• **To do**:
Lines before the one containing "[147 178 169" are left out; that line and all after it, through the end of the records, must be transcribed exactly.

• **Records for this task**:
== Segment start ==

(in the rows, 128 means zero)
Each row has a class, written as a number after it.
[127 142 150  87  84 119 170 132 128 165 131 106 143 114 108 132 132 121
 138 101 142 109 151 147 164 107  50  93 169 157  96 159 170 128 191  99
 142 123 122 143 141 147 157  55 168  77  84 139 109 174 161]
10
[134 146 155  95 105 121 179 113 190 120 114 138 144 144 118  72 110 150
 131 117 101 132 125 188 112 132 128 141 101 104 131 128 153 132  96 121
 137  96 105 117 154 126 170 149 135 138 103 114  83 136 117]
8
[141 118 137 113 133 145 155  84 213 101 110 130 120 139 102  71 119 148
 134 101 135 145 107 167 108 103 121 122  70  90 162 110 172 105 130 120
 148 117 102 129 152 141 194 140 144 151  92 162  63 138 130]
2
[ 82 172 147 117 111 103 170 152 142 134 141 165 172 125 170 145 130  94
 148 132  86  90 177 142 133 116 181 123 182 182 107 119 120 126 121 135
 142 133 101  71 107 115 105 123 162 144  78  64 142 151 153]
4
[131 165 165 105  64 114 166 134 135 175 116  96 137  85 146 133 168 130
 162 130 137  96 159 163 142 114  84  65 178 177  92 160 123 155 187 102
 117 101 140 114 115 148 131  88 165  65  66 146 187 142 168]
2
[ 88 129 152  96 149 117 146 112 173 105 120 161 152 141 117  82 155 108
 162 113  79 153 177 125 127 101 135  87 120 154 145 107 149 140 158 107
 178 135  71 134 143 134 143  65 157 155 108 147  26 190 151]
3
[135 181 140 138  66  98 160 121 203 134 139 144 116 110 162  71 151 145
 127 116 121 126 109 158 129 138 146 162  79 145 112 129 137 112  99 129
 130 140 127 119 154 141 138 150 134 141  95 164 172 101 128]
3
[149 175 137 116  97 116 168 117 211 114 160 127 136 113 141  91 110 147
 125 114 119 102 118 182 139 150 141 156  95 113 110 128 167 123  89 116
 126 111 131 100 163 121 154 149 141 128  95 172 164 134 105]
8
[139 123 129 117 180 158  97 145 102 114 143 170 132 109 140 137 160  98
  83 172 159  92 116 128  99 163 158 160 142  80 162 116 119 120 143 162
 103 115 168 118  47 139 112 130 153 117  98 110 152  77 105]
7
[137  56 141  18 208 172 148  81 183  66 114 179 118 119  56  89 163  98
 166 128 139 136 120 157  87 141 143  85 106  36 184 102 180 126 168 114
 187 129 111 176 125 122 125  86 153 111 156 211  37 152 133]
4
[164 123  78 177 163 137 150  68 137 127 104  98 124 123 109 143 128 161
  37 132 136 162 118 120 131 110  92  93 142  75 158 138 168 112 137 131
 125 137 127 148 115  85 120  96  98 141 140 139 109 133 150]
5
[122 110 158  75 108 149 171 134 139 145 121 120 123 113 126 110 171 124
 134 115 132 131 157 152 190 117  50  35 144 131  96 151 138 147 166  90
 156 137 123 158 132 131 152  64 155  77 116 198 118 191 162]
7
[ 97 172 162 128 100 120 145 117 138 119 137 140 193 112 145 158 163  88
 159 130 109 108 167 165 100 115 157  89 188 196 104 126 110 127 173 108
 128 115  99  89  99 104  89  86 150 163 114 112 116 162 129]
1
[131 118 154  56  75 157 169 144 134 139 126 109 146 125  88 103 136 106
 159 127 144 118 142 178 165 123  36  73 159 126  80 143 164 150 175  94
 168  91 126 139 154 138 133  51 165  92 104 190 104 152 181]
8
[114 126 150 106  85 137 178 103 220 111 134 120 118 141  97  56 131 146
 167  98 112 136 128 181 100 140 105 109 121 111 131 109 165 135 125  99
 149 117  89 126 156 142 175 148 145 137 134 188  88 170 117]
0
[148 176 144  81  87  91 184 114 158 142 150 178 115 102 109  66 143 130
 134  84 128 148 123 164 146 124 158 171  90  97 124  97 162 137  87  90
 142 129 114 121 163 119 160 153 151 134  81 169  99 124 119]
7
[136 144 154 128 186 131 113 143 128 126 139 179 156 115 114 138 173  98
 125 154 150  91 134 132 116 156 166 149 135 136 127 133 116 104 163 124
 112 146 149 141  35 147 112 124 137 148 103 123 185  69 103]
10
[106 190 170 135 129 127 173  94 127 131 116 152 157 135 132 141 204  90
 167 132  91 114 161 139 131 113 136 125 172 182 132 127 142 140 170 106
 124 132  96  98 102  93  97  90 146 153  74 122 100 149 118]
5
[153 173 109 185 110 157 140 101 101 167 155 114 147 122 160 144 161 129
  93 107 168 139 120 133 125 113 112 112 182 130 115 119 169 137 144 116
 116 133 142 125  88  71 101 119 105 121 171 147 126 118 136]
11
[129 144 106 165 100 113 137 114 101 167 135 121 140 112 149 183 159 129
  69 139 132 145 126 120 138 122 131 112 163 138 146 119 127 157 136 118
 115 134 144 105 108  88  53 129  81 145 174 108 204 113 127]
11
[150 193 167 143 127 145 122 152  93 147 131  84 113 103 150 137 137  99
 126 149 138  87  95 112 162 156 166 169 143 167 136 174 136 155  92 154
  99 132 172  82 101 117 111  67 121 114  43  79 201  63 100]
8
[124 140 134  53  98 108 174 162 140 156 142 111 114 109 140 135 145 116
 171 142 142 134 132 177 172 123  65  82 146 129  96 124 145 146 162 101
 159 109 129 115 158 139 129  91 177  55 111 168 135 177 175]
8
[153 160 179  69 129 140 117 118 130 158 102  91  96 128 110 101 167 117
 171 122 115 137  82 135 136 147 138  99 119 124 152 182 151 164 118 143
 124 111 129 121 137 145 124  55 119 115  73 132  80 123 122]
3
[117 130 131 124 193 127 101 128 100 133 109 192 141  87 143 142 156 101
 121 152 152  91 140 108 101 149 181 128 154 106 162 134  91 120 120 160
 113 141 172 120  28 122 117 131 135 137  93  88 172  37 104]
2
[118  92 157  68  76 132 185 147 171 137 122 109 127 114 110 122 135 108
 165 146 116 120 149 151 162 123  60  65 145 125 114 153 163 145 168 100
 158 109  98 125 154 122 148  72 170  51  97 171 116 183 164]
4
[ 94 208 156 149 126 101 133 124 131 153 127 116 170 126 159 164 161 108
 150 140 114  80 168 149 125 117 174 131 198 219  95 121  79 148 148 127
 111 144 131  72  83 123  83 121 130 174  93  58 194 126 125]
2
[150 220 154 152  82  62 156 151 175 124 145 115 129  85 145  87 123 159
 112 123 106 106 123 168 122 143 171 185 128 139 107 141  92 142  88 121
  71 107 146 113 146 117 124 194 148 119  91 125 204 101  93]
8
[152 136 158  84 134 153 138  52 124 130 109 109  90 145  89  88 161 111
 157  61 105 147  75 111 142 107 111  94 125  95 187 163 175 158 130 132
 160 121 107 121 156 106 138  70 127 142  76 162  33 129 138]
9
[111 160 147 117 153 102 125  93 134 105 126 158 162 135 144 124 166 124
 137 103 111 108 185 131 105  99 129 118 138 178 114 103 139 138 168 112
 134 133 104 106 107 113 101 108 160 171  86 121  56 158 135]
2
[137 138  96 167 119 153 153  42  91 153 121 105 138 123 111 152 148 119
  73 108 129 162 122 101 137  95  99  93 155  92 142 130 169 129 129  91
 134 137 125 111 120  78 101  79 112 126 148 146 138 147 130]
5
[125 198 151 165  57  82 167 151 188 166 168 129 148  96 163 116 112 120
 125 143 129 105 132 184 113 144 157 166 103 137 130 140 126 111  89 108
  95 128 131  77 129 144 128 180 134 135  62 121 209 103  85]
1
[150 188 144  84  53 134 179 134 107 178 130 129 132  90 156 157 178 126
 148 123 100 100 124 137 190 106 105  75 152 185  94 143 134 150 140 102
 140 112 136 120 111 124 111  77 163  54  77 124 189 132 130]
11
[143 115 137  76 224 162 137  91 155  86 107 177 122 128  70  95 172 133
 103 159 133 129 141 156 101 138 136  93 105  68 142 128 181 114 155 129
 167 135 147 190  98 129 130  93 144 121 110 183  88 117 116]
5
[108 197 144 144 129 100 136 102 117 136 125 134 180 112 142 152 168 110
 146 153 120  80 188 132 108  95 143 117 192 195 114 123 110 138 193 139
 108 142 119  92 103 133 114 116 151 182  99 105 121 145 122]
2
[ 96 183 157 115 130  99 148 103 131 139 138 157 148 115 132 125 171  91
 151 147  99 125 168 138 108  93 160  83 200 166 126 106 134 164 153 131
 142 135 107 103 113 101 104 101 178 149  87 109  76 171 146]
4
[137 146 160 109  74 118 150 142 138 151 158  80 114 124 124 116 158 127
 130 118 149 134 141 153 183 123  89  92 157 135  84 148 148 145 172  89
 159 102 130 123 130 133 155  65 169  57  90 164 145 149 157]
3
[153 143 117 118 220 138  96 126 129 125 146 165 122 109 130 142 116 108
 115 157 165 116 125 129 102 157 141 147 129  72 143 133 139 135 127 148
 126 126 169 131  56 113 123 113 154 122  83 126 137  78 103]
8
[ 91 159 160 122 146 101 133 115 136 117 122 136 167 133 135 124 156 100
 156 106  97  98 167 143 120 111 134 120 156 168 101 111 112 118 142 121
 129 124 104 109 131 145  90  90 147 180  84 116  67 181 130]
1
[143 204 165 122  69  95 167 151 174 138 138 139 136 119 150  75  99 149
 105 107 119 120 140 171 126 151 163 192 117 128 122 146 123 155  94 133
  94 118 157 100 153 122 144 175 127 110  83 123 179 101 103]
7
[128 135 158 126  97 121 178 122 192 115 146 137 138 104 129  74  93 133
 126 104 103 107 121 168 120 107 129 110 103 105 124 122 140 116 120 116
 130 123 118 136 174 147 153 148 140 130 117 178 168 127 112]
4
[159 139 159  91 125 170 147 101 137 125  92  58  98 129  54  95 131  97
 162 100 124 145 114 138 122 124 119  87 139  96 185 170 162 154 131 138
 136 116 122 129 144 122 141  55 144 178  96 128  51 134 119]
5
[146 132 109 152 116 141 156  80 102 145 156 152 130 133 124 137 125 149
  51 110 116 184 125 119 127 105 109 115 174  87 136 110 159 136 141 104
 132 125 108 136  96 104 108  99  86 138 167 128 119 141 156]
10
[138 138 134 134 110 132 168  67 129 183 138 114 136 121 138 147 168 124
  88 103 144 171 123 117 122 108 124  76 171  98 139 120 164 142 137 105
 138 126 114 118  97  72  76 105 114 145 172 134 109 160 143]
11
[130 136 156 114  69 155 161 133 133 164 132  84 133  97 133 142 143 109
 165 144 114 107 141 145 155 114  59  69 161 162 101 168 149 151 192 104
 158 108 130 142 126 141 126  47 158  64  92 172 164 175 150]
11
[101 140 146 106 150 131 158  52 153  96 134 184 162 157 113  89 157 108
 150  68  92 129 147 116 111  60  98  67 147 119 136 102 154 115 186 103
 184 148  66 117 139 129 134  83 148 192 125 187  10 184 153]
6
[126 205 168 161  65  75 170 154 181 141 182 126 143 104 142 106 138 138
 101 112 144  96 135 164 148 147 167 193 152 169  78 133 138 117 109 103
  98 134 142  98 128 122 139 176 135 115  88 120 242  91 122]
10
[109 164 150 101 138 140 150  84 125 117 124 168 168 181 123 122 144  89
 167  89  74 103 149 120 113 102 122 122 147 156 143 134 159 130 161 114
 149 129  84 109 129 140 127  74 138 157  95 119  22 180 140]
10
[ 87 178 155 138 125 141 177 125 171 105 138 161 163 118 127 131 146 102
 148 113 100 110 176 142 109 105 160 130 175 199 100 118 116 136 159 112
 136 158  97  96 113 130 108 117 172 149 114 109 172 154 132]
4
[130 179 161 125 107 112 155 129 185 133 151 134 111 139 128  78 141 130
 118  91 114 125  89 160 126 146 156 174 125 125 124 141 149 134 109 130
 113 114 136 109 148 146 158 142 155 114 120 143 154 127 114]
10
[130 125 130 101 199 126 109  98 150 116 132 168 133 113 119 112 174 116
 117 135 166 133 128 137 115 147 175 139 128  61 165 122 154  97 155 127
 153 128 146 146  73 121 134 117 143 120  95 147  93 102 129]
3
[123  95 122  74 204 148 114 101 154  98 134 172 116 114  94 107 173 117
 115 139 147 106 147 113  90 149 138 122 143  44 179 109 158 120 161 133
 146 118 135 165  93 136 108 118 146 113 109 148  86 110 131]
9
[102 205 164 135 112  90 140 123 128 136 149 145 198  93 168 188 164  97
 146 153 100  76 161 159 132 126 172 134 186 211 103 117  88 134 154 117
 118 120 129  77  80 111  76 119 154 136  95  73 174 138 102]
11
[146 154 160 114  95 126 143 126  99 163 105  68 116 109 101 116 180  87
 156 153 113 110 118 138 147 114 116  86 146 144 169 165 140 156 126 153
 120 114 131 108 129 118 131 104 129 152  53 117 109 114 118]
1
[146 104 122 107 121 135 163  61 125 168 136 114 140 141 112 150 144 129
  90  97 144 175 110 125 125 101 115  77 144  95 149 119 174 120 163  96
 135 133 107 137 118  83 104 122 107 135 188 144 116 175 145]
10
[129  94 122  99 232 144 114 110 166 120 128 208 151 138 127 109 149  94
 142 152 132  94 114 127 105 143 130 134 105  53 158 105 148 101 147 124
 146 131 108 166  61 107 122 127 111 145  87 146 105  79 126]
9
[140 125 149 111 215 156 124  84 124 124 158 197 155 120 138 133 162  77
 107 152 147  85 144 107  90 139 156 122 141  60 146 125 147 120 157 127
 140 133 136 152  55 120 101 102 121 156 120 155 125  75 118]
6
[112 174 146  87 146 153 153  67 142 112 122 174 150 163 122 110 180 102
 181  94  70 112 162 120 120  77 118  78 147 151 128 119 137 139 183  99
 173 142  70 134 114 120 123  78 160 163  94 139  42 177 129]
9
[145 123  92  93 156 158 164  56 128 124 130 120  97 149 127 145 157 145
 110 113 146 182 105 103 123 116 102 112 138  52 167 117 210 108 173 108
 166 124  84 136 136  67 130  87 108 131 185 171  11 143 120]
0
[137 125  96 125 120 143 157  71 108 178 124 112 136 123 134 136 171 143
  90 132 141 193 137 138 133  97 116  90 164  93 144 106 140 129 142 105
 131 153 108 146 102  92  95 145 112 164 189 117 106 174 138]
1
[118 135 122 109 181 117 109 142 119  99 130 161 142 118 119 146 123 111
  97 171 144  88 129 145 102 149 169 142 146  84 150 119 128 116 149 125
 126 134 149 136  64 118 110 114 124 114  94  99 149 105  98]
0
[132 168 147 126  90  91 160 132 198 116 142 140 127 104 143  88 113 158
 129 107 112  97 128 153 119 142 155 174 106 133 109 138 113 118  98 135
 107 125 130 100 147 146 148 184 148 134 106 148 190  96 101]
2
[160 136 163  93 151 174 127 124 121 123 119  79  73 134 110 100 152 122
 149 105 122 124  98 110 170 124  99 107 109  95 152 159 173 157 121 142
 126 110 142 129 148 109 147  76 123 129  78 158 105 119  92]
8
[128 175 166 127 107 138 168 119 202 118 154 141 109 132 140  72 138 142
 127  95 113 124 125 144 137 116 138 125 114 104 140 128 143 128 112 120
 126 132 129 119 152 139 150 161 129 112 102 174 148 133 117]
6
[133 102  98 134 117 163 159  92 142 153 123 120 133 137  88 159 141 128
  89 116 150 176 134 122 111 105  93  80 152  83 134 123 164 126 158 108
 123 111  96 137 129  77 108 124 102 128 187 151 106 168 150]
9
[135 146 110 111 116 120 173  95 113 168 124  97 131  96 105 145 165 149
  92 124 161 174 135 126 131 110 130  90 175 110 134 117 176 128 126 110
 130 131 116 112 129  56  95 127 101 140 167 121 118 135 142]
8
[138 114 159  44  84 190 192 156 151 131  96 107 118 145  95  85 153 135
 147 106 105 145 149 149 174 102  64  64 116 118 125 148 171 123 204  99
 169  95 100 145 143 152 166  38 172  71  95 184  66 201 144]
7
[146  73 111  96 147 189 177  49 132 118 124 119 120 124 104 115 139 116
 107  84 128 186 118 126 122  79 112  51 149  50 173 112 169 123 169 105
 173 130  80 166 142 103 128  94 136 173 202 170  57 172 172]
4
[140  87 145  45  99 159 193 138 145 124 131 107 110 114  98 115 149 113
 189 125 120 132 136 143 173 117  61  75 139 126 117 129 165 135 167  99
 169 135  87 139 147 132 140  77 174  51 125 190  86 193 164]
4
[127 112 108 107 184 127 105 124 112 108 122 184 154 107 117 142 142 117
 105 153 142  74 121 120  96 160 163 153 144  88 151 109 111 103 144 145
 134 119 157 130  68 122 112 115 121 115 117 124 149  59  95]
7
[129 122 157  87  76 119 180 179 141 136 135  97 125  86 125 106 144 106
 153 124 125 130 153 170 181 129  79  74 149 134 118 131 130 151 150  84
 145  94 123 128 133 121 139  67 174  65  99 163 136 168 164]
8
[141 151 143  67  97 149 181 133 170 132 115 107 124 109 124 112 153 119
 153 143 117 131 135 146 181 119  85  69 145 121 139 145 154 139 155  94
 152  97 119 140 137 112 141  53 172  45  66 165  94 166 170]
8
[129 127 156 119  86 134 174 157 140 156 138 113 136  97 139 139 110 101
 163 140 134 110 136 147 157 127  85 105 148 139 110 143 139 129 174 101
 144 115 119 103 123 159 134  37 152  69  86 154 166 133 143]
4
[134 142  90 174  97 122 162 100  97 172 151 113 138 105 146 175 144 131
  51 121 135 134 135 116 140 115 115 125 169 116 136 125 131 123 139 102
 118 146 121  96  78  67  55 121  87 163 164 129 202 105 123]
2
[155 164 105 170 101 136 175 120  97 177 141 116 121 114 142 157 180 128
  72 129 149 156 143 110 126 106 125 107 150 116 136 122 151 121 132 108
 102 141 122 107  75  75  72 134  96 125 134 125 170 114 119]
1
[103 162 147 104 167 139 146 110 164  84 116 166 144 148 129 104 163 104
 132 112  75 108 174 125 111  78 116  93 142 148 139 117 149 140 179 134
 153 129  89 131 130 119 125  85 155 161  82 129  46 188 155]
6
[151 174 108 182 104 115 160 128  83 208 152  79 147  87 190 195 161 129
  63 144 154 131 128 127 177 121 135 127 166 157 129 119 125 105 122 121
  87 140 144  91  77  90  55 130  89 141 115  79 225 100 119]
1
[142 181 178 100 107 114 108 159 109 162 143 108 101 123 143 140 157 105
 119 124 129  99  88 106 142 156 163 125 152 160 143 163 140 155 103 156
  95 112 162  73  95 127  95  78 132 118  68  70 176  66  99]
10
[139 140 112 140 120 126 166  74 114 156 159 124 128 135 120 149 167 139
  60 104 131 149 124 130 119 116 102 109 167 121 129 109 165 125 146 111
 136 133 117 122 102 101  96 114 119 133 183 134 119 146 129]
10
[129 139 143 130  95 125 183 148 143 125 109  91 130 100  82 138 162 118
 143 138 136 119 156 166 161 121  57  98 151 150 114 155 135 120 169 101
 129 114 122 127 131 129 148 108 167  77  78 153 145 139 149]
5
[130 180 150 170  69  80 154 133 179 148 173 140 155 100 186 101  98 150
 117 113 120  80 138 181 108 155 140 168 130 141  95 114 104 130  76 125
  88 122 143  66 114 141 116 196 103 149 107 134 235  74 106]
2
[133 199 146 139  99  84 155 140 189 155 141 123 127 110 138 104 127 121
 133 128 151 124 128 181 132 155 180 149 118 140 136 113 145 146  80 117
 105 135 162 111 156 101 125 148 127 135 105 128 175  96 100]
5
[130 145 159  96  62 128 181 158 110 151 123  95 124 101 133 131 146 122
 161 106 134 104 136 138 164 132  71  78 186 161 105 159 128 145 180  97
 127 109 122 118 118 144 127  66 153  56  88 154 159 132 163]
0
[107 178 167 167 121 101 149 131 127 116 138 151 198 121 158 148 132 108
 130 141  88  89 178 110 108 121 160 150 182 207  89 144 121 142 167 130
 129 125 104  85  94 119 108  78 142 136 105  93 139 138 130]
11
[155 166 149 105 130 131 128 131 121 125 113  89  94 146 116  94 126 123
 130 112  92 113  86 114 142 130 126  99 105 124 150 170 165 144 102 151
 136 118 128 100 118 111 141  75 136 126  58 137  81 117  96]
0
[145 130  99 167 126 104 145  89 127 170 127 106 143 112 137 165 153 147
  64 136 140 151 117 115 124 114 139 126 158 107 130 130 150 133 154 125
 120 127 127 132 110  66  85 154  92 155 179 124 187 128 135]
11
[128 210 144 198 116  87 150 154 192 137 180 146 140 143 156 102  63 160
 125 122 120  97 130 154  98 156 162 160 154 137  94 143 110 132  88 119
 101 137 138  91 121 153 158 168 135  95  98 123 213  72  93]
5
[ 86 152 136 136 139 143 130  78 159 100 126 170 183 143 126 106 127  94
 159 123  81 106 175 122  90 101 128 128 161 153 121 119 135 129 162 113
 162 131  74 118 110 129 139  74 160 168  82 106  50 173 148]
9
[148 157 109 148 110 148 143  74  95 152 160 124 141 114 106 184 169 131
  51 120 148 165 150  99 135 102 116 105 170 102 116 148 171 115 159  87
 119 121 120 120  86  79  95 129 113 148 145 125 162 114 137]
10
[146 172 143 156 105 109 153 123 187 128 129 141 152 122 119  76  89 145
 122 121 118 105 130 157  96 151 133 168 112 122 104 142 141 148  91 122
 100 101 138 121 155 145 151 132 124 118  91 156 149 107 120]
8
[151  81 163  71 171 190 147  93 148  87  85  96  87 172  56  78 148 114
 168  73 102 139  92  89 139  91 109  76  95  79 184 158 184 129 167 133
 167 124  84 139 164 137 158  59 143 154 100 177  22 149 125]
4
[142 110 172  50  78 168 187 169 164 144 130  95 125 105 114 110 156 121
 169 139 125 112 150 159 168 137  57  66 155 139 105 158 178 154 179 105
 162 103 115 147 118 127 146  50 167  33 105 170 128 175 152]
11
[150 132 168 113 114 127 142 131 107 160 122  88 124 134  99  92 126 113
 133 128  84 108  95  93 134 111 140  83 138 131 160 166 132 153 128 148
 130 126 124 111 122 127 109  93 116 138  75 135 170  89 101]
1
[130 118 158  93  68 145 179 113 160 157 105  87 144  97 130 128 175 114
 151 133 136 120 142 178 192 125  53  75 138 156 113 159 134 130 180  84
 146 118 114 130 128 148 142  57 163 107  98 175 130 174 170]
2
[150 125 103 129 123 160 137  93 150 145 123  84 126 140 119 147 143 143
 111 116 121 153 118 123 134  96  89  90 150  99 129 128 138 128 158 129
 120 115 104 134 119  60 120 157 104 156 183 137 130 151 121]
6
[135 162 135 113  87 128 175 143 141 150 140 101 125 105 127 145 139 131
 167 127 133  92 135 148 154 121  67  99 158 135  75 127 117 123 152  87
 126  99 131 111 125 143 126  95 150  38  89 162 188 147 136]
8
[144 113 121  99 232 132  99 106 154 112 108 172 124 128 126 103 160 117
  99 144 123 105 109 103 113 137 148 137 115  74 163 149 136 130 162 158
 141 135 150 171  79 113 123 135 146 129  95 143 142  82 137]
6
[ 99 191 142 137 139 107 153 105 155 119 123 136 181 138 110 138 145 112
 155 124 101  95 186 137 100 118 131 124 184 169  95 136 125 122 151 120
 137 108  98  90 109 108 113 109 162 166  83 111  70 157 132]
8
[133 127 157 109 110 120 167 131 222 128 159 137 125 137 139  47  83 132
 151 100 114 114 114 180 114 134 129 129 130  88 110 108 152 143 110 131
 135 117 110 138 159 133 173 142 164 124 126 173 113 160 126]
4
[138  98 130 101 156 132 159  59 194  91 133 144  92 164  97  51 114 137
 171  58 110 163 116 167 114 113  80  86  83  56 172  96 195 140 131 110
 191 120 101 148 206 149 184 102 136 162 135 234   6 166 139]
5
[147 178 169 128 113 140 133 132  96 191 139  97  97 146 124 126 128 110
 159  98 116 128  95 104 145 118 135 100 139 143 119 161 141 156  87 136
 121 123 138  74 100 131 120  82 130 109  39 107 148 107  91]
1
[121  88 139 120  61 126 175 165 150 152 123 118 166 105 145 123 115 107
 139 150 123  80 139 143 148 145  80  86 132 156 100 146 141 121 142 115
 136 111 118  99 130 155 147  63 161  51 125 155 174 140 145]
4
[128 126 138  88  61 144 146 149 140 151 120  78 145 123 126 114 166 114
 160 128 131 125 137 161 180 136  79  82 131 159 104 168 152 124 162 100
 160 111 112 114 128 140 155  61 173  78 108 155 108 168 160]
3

== Segment end ==

• **Exercise solution**:
[147 178 169 128 113 140 133 132  96 191 139  97  97 146 124 126 128 110
 159  98 116 128  95 104 145 118 135 100 139 143 119 161 141 156  87 136
 121 123 138  74 100 131 120  82 130 109  39 107 148 107  91]
1
[121  88 139 120  61 126 175 165 150 152 123 118 166 105 145 123 115 107
 139 150 123  80 139 143 148 145  80  86 132 156 100 146 141 121 142 115
 136 111 118  99 130 155 147  63 161  51 125 155 174 140 145]
4
[128 126 138  88  61 144 146 149 140 151 120  78 145 123 126 114 166 114
 160 128 131 125 137 161 180 136  79  82 131 159 104 168 152 124 162 100
 160 111 112 114 128 140 155  61 173  78 108 155 108 168 160]
3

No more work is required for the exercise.